• WHAT THE TASK REQUIRES
Working from the listing below, pick each line containing the word "directions" and copy it.

* * * * * * * * *

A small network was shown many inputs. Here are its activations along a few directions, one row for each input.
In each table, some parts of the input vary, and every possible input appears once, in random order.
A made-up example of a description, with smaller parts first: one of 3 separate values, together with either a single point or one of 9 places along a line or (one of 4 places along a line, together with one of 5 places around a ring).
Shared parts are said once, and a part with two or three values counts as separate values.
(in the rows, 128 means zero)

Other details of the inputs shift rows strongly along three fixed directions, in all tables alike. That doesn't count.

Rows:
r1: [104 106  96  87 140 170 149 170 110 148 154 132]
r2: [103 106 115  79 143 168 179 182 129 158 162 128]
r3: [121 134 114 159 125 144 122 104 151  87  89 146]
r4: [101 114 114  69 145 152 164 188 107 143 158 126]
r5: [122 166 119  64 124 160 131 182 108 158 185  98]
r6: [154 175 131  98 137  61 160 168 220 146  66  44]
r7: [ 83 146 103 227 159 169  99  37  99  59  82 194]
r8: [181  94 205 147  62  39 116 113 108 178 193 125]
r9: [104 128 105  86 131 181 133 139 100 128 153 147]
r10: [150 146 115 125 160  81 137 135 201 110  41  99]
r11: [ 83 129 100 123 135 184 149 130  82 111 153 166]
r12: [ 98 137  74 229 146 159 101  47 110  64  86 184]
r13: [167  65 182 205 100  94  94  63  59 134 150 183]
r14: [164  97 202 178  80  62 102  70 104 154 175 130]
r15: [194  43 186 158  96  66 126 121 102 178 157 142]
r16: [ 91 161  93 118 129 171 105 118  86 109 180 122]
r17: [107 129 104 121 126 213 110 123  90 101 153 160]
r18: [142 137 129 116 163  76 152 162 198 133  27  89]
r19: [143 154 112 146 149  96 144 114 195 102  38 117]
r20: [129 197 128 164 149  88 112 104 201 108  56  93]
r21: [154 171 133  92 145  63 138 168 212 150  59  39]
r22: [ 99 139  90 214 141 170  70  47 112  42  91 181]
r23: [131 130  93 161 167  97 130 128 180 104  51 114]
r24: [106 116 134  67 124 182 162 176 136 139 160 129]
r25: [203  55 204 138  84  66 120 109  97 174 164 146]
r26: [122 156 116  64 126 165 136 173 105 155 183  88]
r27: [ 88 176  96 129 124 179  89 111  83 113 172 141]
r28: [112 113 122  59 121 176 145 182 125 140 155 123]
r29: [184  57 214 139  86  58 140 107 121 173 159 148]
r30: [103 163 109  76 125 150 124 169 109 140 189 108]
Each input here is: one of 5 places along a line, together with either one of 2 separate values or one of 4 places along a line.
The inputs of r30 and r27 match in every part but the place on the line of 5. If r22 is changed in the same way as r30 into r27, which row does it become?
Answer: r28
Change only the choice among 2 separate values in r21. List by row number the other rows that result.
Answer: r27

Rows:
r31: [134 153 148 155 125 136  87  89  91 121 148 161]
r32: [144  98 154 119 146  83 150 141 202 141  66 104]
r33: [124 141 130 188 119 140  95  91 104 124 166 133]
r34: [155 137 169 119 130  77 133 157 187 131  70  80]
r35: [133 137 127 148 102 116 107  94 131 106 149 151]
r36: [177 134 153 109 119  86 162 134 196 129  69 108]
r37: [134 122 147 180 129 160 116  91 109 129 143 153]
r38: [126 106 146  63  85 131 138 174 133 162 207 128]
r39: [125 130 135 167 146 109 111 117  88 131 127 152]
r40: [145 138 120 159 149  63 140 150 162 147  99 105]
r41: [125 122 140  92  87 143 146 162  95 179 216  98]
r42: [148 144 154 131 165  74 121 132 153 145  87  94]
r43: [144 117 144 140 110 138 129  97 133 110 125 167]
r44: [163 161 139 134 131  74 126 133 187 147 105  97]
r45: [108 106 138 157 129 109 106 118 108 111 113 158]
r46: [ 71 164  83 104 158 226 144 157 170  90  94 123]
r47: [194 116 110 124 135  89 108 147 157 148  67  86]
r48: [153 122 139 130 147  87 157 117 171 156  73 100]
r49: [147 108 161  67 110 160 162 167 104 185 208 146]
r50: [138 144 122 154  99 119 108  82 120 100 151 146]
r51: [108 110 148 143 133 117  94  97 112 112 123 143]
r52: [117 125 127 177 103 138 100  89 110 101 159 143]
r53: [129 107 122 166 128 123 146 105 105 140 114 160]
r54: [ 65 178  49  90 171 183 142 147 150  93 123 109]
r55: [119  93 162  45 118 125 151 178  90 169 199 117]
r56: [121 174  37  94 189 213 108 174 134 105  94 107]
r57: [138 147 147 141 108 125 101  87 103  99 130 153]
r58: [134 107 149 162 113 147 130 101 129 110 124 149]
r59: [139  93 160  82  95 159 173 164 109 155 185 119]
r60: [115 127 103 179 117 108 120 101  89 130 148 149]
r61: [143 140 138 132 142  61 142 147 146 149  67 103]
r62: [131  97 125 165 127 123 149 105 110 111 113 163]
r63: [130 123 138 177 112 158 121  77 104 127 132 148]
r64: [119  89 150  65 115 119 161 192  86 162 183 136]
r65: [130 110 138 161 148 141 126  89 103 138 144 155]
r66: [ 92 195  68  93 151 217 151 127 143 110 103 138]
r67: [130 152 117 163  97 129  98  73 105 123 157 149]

* * * * * * * * *

• WRITTEN RESPONSE
A small network was shown many inputs. Here are its activations along a few directions, one row for each input.
Other details of the inputs shift rows strongly along three fixed directions, in all tables alike. That doesn't count.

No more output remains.